WHAT THE EXERCISE ASKS: Give back exactly the lines that run from the beginning of the entries to the line containing "From any point", both included, and nothing else.

──────── DATA ────────

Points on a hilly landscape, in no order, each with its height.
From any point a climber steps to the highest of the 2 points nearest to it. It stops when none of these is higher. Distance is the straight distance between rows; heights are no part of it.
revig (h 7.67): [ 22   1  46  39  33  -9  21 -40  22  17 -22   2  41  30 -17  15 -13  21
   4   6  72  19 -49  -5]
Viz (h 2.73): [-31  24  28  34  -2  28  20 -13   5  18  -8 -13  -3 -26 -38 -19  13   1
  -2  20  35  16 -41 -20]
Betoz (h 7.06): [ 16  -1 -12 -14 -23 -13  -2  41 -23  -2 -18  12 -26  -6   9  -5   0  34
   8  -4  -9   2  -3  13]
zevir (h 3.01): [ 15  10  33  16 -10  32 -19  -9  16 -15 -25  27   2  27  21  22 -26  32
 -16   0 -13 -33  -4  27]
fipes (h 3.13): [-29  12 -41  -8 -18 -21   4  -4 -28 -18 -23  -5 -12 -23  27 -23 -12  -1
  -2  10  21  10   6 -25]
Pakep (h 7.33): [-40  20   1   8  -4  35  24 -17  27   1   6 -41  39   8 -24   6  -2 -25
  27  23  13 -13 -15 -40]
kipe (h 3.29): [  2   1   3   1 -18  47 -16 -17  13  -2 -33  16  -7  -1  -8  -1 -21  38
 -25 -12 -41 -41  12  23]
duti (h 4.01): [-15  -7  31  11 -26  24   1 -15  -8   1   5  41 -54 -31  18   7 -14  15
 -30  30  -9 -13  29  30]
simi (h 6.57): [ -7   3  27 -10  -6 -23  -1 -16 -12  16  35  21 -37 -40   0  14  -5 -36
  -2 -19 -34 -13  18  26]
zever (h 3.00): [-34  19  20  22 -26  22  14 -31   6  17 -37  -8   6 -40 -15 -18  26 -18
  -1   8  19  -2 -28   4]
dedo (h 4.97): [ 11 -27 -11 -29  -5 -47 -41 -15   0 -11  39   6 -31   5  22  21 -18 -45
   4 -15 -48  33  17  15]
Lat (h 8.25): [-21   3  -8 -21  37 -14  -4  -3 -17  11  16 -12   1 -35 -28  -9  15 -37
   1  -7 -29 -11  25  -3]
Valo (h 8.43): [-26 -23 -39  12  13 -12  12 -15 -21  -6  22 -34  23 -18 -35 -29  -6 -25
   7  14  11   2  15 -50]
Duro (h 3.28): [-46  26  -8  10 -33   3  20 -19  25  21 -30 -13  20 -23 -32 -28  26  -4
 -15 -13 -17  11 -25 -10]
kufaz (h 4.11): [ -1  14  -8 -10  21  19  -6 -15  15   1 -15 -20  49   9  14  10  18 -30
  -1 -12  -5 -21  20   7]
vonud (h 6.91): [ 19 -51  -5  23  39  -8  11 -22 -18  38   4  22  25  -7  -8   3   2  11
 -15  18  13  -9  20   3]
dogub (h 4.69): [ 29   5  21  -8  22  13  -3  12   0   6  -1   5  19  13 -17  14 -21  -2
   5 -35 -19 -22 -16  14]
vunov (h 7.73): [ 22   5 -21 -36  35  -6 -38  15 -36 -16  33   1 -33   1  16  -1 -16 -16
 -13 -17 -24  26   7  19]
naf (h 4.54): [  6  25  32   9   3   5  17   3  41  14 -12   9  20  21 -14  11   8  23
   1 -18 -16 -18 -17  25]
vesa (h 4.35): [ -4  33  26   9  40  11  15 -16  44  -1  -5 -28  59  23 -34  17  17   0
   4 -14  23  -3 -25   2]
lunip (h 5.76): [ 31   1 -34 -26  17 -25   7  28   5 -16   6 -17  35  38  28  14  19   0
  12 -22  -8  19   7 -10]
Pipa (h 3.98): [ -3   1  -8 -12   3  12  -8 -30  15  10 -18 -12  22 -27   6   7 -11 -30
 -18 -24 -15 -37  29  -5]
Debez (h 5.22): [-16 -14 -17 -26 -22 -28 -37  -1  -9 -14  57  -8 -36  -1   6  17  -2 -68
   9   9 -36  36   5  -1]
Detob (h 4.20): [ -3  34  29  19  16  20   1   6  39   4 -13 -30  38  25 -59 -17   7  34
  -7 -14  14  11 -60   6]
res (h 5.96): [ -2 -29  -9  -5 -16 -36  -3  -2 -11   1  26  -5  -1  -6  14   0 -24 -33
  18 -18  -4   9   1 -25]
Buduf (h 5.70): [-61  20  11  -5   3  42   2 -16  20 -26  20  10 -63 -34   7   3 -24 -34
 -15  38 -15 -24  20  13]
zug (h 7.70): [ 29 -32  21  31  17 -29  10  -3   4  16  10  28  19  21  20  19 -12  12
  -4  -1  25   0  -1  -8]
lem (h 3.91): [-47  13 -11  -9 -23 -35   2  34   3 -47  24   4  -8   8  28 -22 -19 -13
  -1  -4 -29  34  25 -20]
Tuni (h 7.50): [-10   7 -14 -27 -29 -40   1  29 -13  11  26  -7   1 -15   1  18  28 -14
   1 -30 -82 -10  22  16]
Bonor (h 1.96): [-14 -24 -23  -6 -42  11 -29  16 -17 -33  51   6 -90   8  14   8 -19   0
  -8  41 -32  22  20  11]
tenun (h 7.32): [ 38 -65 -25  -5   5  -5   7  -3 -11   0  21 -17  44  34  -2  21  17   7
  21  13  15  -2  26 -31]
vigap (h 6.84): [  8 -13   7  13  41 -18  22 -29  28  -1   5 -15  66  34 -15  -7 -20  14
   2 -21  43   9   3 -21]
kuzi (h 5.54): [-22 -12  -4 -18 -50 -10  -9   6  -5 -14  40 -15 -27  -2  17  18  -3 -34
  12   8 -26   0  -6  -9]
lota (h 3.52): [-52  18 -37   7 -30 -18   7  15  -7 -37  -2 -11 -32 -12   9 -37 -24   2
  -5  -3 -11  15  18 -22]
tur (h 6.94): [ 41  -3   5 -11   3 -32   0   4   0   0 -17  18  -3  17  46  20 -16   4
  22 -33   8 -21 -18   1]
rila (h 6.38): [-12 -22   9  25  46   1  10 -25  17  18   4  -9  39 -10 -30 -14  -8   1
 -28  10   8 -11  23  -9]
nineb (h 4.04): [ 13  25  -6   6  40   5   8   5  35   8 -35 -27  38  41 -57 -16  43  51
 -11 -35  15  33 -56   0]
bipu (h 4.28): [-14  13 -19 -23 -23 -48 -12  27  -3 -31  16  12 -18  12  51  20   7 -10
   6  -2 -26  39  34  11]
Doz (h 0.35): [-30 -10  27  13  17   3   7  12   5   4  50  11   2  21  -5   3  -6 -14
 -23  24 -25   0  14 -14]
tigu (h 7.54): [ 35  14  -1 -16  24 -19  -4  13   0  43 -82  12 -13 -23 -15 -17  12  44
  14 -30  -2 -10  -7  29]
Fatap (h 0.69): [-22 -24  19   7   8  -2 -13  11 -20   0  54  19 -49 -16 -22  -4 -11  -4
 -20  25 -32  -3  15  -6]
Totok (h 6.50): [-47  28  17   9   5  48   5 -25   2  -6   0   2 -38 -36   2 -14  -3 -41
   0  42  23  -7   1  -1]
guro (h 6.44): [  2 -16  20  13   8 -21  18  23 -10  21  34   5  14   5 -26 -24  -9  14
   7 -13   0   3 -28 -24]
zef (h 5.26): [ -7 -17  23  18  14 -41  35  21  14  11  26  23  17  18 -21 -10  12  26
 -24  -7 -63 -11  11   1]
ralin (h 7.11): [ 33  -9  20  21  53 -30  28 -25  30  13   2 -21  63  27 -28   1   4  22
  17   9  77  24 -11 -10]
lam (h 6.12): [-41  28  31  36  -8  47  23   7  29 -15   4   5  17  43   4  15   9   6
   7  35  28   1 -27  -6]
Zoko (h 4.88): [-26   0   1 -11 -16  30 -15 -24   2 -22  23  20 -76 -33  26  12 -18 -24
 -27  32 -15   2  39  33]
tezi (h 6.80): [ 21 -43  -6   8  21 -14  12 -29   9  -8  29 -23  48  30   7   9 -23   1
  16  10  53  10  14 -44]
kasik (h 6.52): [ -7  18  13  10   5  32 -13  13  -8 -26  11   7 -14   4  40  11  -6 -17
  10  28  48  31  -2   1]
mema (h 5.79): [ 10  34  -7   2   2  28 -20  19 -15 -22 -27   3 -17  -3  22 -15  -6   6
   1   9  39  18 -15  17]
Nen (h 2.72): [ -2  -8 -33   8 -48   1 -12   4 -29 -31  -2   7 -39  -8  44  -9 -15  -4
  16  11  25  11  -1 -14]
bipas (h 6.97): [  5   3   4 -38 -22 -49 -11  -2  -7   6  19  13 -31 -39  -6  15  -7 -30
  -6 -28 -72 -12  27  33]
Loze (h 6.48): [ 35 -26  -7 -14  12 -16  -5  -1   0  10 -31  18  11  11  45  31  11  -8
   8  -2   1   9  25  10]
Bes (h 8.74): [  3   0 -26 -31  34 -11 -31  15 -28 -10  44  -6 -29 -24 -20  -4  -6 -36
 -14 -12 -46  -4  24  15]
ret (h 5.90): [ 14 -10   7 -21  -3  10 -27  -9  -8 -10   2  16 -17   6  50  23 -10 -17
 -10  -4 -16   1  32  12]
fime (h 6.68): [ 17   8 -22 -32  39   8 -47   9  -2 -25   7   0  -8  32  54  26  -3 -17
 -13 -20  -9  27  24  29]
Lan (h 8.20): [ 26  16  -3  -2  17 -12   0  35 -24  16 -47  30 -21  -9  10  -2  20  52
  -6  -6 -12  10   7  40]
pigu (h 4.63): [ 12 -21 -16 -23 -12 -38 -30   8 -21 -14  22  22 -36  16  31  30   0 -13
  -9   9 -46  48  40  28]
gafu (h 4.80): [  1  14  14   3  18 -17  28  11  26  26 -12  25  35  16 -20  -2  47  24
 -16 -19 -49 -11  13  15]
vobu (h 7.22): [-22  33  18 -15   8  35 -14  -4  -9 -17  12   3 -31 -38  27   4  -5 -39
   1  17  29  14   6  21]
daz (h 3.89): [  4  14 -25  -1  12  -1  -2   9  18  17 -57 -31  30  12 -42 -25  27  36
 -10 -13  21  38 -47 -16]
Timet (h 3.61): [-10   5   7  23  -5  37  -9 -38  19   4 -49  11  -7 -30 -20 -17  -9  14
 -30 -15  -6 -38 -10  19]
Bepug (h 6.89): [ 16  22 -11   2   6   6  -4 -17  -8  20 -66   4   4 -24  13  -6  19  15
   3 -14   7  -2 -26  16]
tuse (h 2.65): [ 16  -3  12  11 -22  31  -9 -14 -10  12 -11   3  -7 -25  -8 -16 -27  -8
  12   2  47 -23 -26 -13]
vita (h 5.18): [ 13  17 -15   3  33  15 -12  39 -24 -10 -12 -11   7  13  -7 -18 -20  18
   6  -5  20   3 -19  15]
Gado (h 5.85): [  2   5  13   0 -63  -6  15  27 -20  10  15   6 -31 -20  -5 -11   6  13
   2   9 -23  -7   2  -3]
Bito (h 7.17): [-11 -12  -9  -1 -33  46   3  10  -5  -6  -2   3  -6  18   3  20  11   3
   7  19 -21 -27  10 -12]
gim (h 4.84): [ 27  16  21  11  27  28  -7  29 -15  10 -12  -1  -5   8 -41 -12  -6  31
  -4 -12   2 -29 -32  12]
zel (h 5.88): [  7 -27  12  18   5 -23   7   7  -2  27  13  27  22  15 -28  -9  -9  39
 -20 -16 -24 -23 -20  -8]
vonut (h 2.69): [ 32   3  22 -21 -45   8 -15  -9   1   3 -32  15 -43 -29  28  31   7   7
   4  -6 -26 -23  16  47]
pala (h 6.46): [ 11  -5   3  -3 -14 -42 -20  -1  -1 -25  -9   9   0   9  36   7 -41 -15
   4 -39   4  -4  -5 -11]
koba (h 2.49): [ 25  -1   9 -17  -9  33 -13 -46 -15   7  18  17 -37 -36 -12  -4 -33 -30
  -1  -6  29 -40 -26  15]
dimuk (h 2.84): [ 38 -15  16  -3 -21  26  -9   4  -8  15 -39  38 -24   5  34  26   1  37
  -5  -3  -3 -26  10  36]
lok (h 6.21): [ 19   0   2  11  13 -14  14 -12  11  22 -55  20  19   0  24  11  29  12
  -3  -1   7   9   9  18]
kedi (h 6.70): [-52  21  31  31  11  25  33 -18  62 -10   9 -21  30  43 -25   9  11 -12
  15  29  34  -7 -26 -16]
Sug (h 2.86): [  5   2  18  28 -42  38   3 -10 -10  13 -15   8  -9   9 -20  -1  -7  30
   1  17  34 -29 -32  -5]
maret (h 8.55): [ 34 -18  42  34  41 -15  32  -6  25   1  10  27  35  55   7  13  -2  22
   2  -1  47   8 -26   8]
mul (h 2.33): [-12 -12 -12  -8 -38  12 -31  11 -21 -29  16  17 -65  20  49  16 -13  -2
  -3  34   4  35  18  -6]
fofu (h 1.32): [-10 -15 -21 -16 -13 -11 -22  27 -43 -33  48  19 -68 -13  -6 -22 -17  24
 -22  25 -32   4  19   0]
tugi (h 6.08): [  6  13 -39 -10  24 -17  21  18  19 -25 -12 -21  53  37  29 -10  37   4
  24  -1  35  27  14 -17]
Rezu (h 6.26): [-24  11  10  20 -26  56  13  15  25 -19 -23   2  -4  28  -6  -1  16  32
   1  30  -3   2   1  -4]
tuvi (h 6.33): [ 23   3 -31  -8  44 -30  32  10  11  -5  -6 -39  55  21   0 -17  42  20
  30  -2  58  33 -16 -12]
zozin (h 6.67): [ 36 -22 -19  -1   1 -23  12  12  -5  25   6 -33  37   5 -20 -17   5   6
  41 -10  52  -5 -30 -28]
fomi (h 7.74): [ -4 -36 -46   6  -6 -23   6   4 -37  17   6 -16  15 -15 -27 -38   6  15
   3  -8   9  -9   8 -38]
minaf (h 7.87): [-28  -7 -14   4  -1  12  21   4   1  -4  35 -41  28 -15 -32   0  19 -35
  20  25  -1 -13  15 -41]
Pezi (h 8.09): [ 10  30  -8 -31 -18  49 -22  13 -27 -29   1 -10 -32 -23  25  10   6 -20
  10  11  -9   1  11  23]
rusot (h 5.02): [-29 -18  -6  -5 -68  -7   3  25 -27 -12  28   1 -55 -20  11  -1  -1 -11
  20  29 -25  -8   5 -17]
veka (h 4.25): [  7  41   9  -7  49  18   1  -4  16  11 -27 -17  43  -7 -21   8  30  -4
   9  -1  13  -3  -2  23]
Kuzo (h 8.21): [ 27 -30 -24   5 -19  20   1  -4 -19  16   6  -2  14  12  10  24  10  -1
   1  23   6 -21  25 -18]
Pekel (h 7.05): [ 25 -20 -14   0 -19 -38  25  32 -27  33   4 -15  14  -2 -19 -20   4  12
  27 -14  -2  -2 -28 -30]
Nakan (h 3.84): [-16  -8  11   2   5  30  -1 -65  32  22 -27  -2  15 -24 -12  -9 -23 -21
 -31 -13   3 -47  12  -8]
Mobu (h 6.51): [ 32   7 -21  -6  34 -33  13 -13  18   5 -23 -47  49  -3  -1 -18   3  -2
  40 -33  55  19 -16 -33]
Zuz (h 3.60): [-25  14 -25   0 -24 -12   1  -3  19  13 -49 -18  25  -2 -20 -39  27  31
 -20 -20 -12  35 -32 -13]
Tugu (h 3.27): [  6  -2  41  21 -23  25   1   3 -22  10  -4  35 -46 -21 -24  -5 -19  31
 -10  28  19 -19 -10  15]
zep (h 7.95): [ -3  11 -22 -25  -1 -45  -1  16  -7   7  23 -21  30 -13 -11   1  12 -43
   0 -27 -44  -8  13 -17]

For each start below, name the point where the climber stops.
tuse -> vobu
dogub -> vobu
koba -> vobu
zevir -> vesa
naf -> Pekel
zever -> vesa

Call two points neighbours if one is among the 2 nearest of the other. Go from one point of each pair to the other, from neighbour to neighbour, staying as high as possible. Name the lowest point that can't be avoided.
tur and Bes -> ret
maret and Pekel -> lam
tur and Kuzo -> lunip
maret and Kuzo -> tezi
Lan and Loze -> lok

────────

WRITTEN ANSWER:
Points on a hilly landscape, in no order, each with its height.
From any point a climber steps to the highest of the 2 points nearest to it. It stops when none of these is higher. Distance is the straight distance between rows; heights are no part of it.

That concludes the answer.